─── Data to use

In the data rows, 128 means zero.
In each game, the first row plays the second. By how much does the first row win? 20 means about a draw, 40 a big win and 0 a big loss. Wins can go round in a circle. Each row has two weighted sums of its numbers, A and B, taken from their middle values. A row wins by its A times the other's B, less its B times the other's A.
[113 104 139 129 125 127 133 134 124 127 126 131 115 130 138 136 140 114]
[162 104 111 141 119 151 138 131 130 132 141 144 149 132 125 170 184 179] ~ 16
[139 114 136 145 122 114 123 128 132 128 133 132 125 123 123 131 115 117]
[143 109 122 158 097 122 129 131 125 121 128 124 122 131 133 129 127 112] ~ 17
[147 106 113 131 084 119 123 131 135 132 137 126 126 142 132 128 106 115]
[036 088 174 172 127 051 109 123 137 133 137 112 239 177 036 067 078 224] ~ 28
[139 106 116 133 101 124 130 131 132 130 128 131 124 120 129 142 115 101]
[175 200 085 111 128 177 129 119 127 130 122 124 123 136 136 144 133 110] ~ 15
[119 158 103 180 231 063 121 133 132 133 139 129 124 109 133 125 102 127]
[137 109 121 128 150 149 128 134 127 123 126 130 114 137 136 135 177 140] ~ 24
[106 150 107 148 239 129 126 131 130 124 122 130 134 098 131 130 072 108]
[139 107 149 151 139 102 131 128 126 126 130 130 120 136 113 123 106 122] ~ 15
[167 156 128 113 152 136 124 122 124 124 124 128 119 110 134 149 114 105]
[160 226 049 105 178 120 129 111 129 120 123 131 116 052 162 154 098 113] ~ 18
[152 203 094 133 151 157 126 116 126 127 124 119 117 072 140 129 116 096]
[128 112 138 084 119 109 127 127 129 124 125 127 107 144 146 099 157 106] ~ 22
[116 097 159 155 087 115 118 133 135 126 129 128 107 124 166 151 130 109]
[134 120 121 117 111 142 136 125 128 131 128 113 111 160 139 126 145 135] ~ 28
[142 122 146 165 102 111 127 131 128 123 130 127 117 130 133 145 131 110]
[107 107 140 142 097 085 108 125 137 132 129 120 239 117 000 056 077 255] ~ 17
[167 171 098 113 137 176 128 126 126 130 125 126 123 141 130 138 139 118]
[116 120 115 116 138 170 122 131 126 128 127 135 087 177 134 112 206 192] ~ 19
[129 106 129 115 117 135 129 133 128 127 124 118 100 136 146 123 161 128]
[096 120 139 110 131 123 126 129 124 128 128 124 124 130 133 143 129 112] ~ 23
[139 115 128 146 127 129 125 132 133 129 132 131 125 126 129 131 109 104]
[140 129 133 115 132 119 130 122 125 126 122 133 116 162 150 130 153 112] ~ 21
[101 118 156 132 121 081 133 126 121 128 128 140 172 104 073 153 088 170]
[169 147 110 130 110 165 129 128 127 126 136 126 122 141 135 139 135 121] ~ 22
[164 183 079 093 129 177 130 124 129 131 133 129 124 138 132 135 136 114]
[136 105 118 128 097 123 132 131 129 129 121 128 106 126 153 117 145 127] ~ 23
[124 096 153 137 090 121 139 137 116 125 135 123 102 121 169 142 134 117]
[078 105 153 122 135 121 132 132 122 128 123 130 130 132 125 134 119 111] ~ 25
[102 133 166 112 141 124 133 123 123 131 121 126 136 110 114 150 110 109]
[110 118 188 191 138 111 138 126 118 114 115 132 128 132 119 128 124 112] ~ 23
[187 151 061 103 107 163 131 132 126 128 131 132 135 175 104 115 138 140]
[172 195 147 105 132 220 124 113 124 129 131 115 123 161 142 132 136 126] ~ 20
[112 100 157 106 131 139 132 127 118 133 119 124 107 132 164 121 158 130]
[180 176 090 121 109 190 129 128 129 130 126 126 129 167 132 134 130 131] ~ 12
[048 094 144 069 123 129 118 131 129 125 126 128 057 117 153 090 154 120]
[119 122 119 126 138 152 121 132 129 125 129 127 102 168 134 147 176 152] ~ 25
[135 115 128 145 134 123 129 133 129 127 130 128 129 116 125 127 094 107]
[113 124 111 113 131 175 124 137 131 121 138 139 088 173 127 112 186 183] ~ 30
[134 100 155 144 127 111 133 129 127 126 123 130 125 143 117 136 113 117]
[147 104 122 127 093 120 136 125 118 134 126 126 117 135 149 125 130 117] ~ 13
[137 116 127 132 090 117 136 134 133 129 126 127 134 098 112 137 135 112]
[107 099 172 102 095 114 133 134 124 127 135 131 111 133 157 130 131 114] ~ 21
[148 112 108 120 114 127 127 130 129 132 130 137 120 138 137 131 136 118]
[055 103 168 069 110 143 132 132 125 128 127 130 075 128 175 092 140 129] ~ 22
[146 143 087 122 156 122 121 134 130 125 125 131 122 120 145 134 117 110]
[102 112 161 128 127 108 134 124 123 128 126 135 163 114 066 139 088 123] ~ 18
[153 161 090 077 127 143 126 125 126 127 132 130 116 082 152 171 114 094]
[118 136 103 145 144 165 131 133 129 136 134 135 111 174 124 140 165 144] ~ 16
[116 117 181 149 117 131 125 127 115 125 124 126 124 132 127 134 129 108]
[146 104 123 131 081 116 127 134 126 132 140 136 116 139 124 141 155 120] ~ 19
[135 116 132 137 131 124 128 129 131 127 129 126 128 117 125 131 100 111]
[134 123 108 133 135 160 127 133 130 132 124 130 108 174 127 147 182 169] ~ 18
[187 121 209 241 028 192 124 131 115 111 139 109 122 138 144 146 131 113]
[112 122 156 153 150 114 135 118 126 125 123 128 118 134 132 139 135 109] ~ 21
[156 130 094 119 155 117 127 126 130 128 131 127 117 128 138 142 116 114]
[101 094 143 135 127 103 123 131 129 126 132 125 133 136 122 138 117 116] ~ 22
[059 139 140 130 151 110 128 131 130 125 130 127 155 100 122 138 102 118]
[085 110 153 154 117 094 128 130 133 129 135 135 177 124 084 106 099 142] ~ 13
[139 100 126 125 098 121 119 127 134 119 136 124 120 134 139 136 131 112]
[142 101 125 134 099 117 132 137 129 125 126 128 133 141 117 113 114 113] ~ 22
[145 111 100 119 115 133 128 129 127 123 134 131 121 153 108 118 160 128]
[152 150 142 135 079 177 126 121 127 124 127 122 115 068 114 141 143 059] ~ 13
[197 178 106 143 095 202 133 129 129 126 128 127 134 172 129 143 131 136]
[152 132 095 122 090 143 129 122 136 130 125 124 118 123 137 141 132 107] ~ 32
[107 100 138 140 122 109 128 132 123 126 128 125 155 142 105 121 097 121]
[055 110 166 137 134 093 124 131 135 124 128 127 161 127 110 136 109 128] ~ 32
[142 123 111 140 140 117 125 130 127 124 129 125 119 121 137 137 117 111]
[113 101 164 055 119 111 132 131 124 131 129 131 103 132 165 087 146 106] ~ 25
[102 148 172 209 156 154 118 139 128 136 133 131 127 122 128 126 123 103]
[177 150 128 153 108 179 127 123 128 127 126 126 123 146 134 149 137 124] ~ 26
[167 215 085 130 152 159 124 121 134 128 129 125 115 080 145 135 112 100]
[155 199 086 089 141 162 131 106 130 131 128 121 118 062 150 157 109 093] ~ 22
[154 139 093 107 129 139 127 125 129 133 131 129 118 130 139 142 129 106]
[129 099 133 136 115 117 125 132 128 125 131 129 131 137 122 133 114 115] ~ 22
[088 108 141 144 107 081 112 137 129 127 135 121 238 119 026 072 063 252]
[120 105 135 129 124 127 137 133 127 125 121 123 096 124 154 131 164 124] ~ 18
[058 112 156 143 113 048 097 134 140 134 137 096 236 079 012 088 069 255]
[028 105 153 196 146 028 122 127 132 143 134 106 239 130 037 000 024 254] ~ 22
[135 105 118 134 111 140 126 132 130 129 125 139 112 128 136 130 158 133]
[119 103 149 127 119 134 135 129 123 129 122 123 098 129 165 133 157 127] ~ 22
[137 118 129 135 114 135 133 125 123 122 125 125 123 137 129 139 138 117]
[144 112 122 120 093 124 133 107 123 147 133 114 121 137 134 136 131 114] ~ 22
[094 097 147 072 136 108 132 130 125 130 129 129 088 127 157 083 163 104]
[108 104 150 091 123 128 133 133 128 133 128 128 103 133 160 105 151 114] ~ 19
[114 094 149 092 118 113 129 130 125 129 126 126 104 123 161 108 147 108]
[078 100 144 067 112 136 120 126 130 127 130 132 087 125 154 091 144 125] ~ 29
[119 119 110 125 132 166 122 130 127 128 140 142 094 175 120 129 187 194]
[156 131 110 126 084 129 123 126 126 126 127 131 114 098 150 145 134 101] ~ 31
[115 135 146 143 142 106 123 129 126 124 122 135 142 088 106 118 083 128]
[157 223 054 103 187 127 126 121 131 129 122 131 117 073 154 150 102 105] ~ 28
[130 132 118 120 166 145 130 123 132 122 118 123 125 114 133 139 106 100]
[111 097 155 086 141 115 127 127 128 125 129 139 109 128 155 116 148 112] ~ 24
[146 153 068 081 131 163 129 132 128 129 132 130 119 162 116 121 146 124]
[107 126 156 173 135 110 141 122 126 112 119 134 120 133 135 136 125 111] ~ 25
[129 113 146 113 116 119 129 131 125 128 126 129 115 142 167 126 155 109]
[078 096 164 142 128 076 110 123 138 127 141 114 237 159 020 106 060 213] ~ 5
[129 154 093 124 139 165 125 128 130 124 132 127 119 156 133 135 137 124]
[138 169 101 113 255 112 125 130 132 127 128 132 124 106 140 147 087 117] ~ 17
[128 178 160 196 157 155 128 136 131 134 132 137 123 130 136 139 129 110]
[106 103 134 141 101 099 118 132 134 129 131 122 238 115 055 098 096 200] ~ 10
[081 104 147 160 124 071 111 129 133 130 134 116 236 159 035 040 040 253]
[103 111 159 114 117 097 129 128 126 132 121 129 175 117 052 176 079 156] ~ 14
[117 174 167 165 176 170 131 129 127 128 127 130 123 121 129 132 121 107]
[137 110 119 128 116 136 133 128 135 130 122 125 116 139 135 137 153 124] ~ 22
[139 159 088 111 154 131 130 131 131 126 128 127 122 100 143 148 112 108]
[114 132 193 212 133 167 121 130 141 136 134 131 122 133 136 137 133 114] ~ 17
[116 100 152 086 102 121 133 127 123 130 133 130 101 123 165 104 146 112]
[108 117 135 120 110 124 133 130 126 132 130 129 145 110 115 150 114 110] ~ 22
[111 112 149 121 121 096 136 127 121 129 130 132 174 111 059 156 078 160]
[148 105 113 132 089 122 125 129 131 124 127 124 117 133 143 131 135 110] ~ 10
[127 148 090 096 132 160 134 123 127 131 128 123 108 193 120 111 165 145]
[145 107 120 129 106 123 129 129 131 130 139 138 123 138 140 146 167 135] ~ 25
[126 099 148 106 104 125 137 131 123 134 124 127 122 134 134 141 130 109]
[082 098 137 065 134 109 125 127 125 120 133 126 083 129 157 091 161 102] ~ 30
[101 110 154 136 127 130 128 130 125 128 131 128 129 131 132 140 126 109]
[096 112 151 123 127 144 131 133 124 132 121 133 110 137 148 137 142 122] ~ 21
[158 127 117 160 088 138 124 121 129 125 124 125 123 141 138 146 131 113]
[101 113 135 143 118 107 126 128 126 127 129 129 207 080 081 100 063 144] ~ 28
[105 104 136 145 100 087 114 132 131 133 135 119 239 136 019 059 075 249]
[150 129 105 122 143 126 128 131 131 130 134 128 121 137 134 142 135 117] ~ 22
[141 122 129 149 153 112 130 132 128 128 129 129 125 119 119 126 096 115]
[115 106 153 119 143 118 132 128 130 121 123 133 118 127 134 140 128 114] ~ 22
[133 120 126 140 114 142 127 126 131 125 128 132 117 132 136 136 134 111]
[171 189 103 127 139 181 126 124 132 122 128 122 124 131 140 137 130 112] ~ 19
[138 112 139 127 125 154 129 133 130 125 133 128 117 143 149 137 148 133]
[136 104 128 123 090 122 135 130 116 135 125 123 103 138 157 122 130 122] ~ 25
[156 137 094 107 124 154 129 134 127 127 134 137 121 144 131 135 137 115]
[136 123 161 193 114 111 128 128 124 126 124 119 118 147 156 162 138 111] ~ 25
[149 119 088 117 123 149 130 131 126 123 131 132 123 156 115 129 158 138]
[123 132 129 147 197 118 128 129 129 129 126 129 128 111 125 131 080 114] ~ 21
[125 121 162 136 134 117 130 125 118 129 118 125 117 141 147 139 142 111]
[061 114 178 051 129 156 131 131 128 133 123 124 071 154 184 067 161 144] ~ 19
[128 112 168 129 117 108 130 127 118 129 122 125 123 131 123 139 126 114]
[126 114 173 115 137 109 127 126 122 124 117 134 125 127 114 149 118 116] ~ 22
[151 173 075 087 154 170 129 121 134 135 120 124 121 157 119 128 145 121]
[143 104 126 126 094 118 121 125 143 122 140 128 117 133 136 137 132 111] ~ 20
[146 110 133 158 082 122 127 133 125 120 130 132 120 117 115 116 140 106]
[160 131 118 142 143 163 125 129 128 130 131 132 121 140 135 141 139 124] ~ 19
[127 129 124 106 147 169 128 131 132 130 132 128 106 176 142 106 185 159]
[133 098 133 111 105 117 123 126 131 118 136 124 119 124 147 121 138 110] ~ 18
[139 102 133 121 098 117 129 128 126 129 125 132 120 132 152 134 129 111]
[104 089 172 163 085 114 123 126 137 128 129 128 129 142 108 124 133 115] ~ 24
[178 175 138 188 182 078 129 129 126 119 120 133 111 092 127 110 097 129]
[131 121 109 131 152 155 128 129 134 130 127 128 104 170 127 132 223 171] ~ 24
[138 104 125 126 102 121 131 126 135 130 126 130 111 138 145 135 146 127]
[104 116 124 121 125 128 134 129 124 128 130 132 124 133 133 140 128 108] ~ 21
[124 175 112 121 146 129 129 128 127 125 124 126 132 047 135 143 093 103]
[135 140 104 118 130 154 127 128 131 126 123 128 115 167 130 128 157 131] ~ 20
[097 119 128 137 098 084 114 133 134 128 128 117 238 046 089 104 110 234]
[179 208 100 148 126 180 128 122 129 122 126 126 117 115 133 136 124 103] ~ 16
[138 184 066 087 164 116 131 125 126 131 122 131 127 000 190 193 057 116]
[120 158 191 202 149 183 128 126 128 131 127 131 121 131 131 133 126 107] ~ 3
[146 106 119 127 093 119 128 131 129 127 126 130 118 135 141 141 145 122]
[119 124 103 136 136 160 120 136 130 127 137 135 100 172 128 142 170 161] ~ 10
[128 104 133 135 121 122 135 131 118 129 122 129 109 132 149 146 157 116]
[173 211 091 014 125 209 126 109 130 139 119 116 122 151 132 124 132 121] ~ 23
[124 124 115 116 131 158 132 130 126 129 130 141 104 165 136 127 169 158]
[146 138 078 106 136 169 125 131 129 129 139 132 122 174 101 124 161 149] ~ 12
[149 109 116 143 111 122 133 132 130 129 136 130 122 140 140 144 145 114]
[126 142 127 135 193 149 129 129 130 126 133 131 122 133 138 138 130 112] ~ 17
[085 137 199 221 185 140 119 138 143 142 146 134 118 132 143 141 136 113]
[120 114 103 139 128 145 131 133 126 121 128 130 101 143 125 142 164 141] ~ 23
[131 120 110 119 140 148 129 124 133 126 123 118 101 175 126 112 207 159]
[247 224 148 141 084 242 117 121 122 128 124 116 140 179 147 138 134 143] ~ 16
[065 104 146 083 132 117 128 131 131 130 125 128 066 135 171 082 172 112]
[100 113 126 134 105 105 135 131 126 127 135 136 222 076 104 138 091 164] ~ 26
[104 107 165 091 116 127 137 127 127 131 124 130 090 136 196 084 152 127]
[150 209 078 120 178 140 133 117 130 131 120 131 118 072 144 134 107 102] ~ 19
[163 139 118 150 081 145 122 118 130 120 126 113 126 150 136 146 129 119]
[145 101 114 136 087 116 132 121 126 138 126 119 123 138 137 141 133 117] ~ 30
[111 106 167 135 115 112 129 130 120 120 123 131 165 139 055 136 098 134]
[141 102 144 115 091 116 126 132 128 125 128 129 120 134 154 125 134 108] ~ 15
[130 104 133 133 109 129 136 132 124 125 119 122 098 129 170 131 175 135]
[151 133 132 183 111 108 128 121 130 125 125 125 122 152 147 166 140 104] ~ 2
[136 130 123 095 133 150 126 127 135 128 129 124 111 177 138 104 169 141]
[156 112 125 142 107 134 134 131 125 128 136 129 124 137 134 141 134 117] ~ 20
[144 105 115 134 099 122 129 134 128 131 144 131 121 128 131 139 123 109]
[057 087 167 163 138 066 108 125 140 131 140 115 228 172 052 091 071 204] ~ 32
[154 108 119 136 106 130 132 126 126 131 132 137 131 153 132 151 153 132]
[170 167 096 123 108 191 120 125 130 124 129 118 124 154 133 137 134 122] ~ 21
[144 098 110 096 122 158 128 125 129 126 129 130 118 111 118 082 172 172]
[120 108 156 131 116 112 134 131 125 130 125 125 127 133 121 142 120 115] ~ 21
[138 105 137 113 120 116 128 130 123 129 129 132 118 129 147 130 146 110]
[150 114 149 133 122 152 127 131 129 131 129 131 123 138 145 140 143 117] ~ 19
[123 112 135 157 124 098 124 131 126 127 125 133 171 116 081 071 063 174]
[099 088 157 080 112 143 134 129 127 127 125 124 107 127 150 116 141 121] ~ 9
[145 109 119 130 120 135 130 135 125 126 132 139 118 166 139 143 182 148]
[120 105 161 151 117 110 132 125 125 122 128 127 118 132 136 133 134 109] ~ 22
[160 125 138 162 074 131 123 114 118 113 139 124 120 126 129 132 133 106]
[133 104 138 127 097 113 132 139 122 127 128 133 128 135 122 139 129 119] ~ 19
[168 207 109 129 216 218 119 118 123 124 118 122 120 142 133 139 141 120]
[166 157 160 208 133 163 130 131 135 129 129 140 124 155 143 160 144 127] ~ 34
[145 204 108 156 214 139 130 116 131 123 123 131 121 052 142 125 073 100]
[140 116 122 127 120 133 124 131 123 131 125 132 120 140 137 138 143 115] ~ 19
[145 120 137 151 137 102 127 126 128 130 126 128 118 124 130 132 118 124]
[140 115 114 149 142 118 128 137 132 128 132 129 124 115 135 127 096 113] ~ 21
[134 101 142 151 123 098 125 132 135 131 131 122 126 141 105 119 105 134]
[080 114 159 137 116 078 128 137 128 132 130 121 237 089 022 126 069 225] ~ 33
[140 105 132 126 094 116 134 125 126 130 123 138 117 132 156 137 136 107]
[088 108 166 065 126 128 133 127 128 128 131 133 081 142 185 072 161 121] ~ 19
[134 111 145 121 120 118 136 132 125 125 129 129 117 135 140 136 142 114]
[154 207 085 134 186 123 127 116 132 126 121 133 118 062 143 135 097 109] ~ 19
[093 175 109 094 205 133 123 121 127 130 122 126 126 122 139 151 111 109]
[085 107 148 134 112 109 121 127 130 127 121 134 151 120 112 130 116 119] ~ 18
[148 120 127 146 136 116 127 133 133 129 129 123 120 117 136 132 112 113]
[118 097 147 061 122 104 136 125 129 129 131 130 110 129 155 096 145 107] ~ 25
[125 112 133 134 084 108 125 136 132 123 127 130 183 071 045 105 161 175]
[111 148 112 114 148 083 142 117 132 132 118 132 139 079 135 153 093 140] ~ 23
[140 111 110 125 115 125 131 135 127 130 129 133 117 131 129 134 142 118]
[117 100 134 131 115 116 129 128 122 134 120 124 114 131 140 138 142 116] ~ 19
[117 110 138 142 107 106 136 125 124 122 124 133 192 093 069 102 081 155]
[132 133 119 119 136 135 131 130 130 132 126 133 123 127 138 140 127 109] ~ 22
[128 164 091 023 173 165 133 119 133 138 120 122 121 137 126 133 134 118]
[166 128 173 085 158 176 129 126 125 129 126 127 124 146 152 123 151 129] ~ 22
[201 170 072 065 108 191 120 123 128 128 131 118 136 169 117 123 138 137]
[167 198 106 151 152 166 127 121 128 123 124 129 117 100 137 134 120 105] ~ 20
[134 202 071 081 188 129 131 120 132 129 125 132 123 103 147 147 116 113]
[125 122 091 104 140 152 129 129 132 130 124 125 108 171 094 101 193 160] ~ 11
[188 196 105 134 119 193 124 123 133 131 129 121 123 141 137 138 136 119]
[121 113 126 108 150 152 131 125 125 132 123 118 101 149 148 109 201 160] ~ 25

──────

▶ What to produce:
Copy every line from the entries that contains the word "means".

▶ Response to the exercise:
In the data rows, 128 means zero.
In each game, the first row plays the second. By how much does the first row win? 20 means about a draw, 40 a big win and 0 a big loss. Wins can go round in a circle. Each row has two weighted sums of its numbers, A and B, taken from their middle values. A row wins by its A times the other's B, less its B times the other's A.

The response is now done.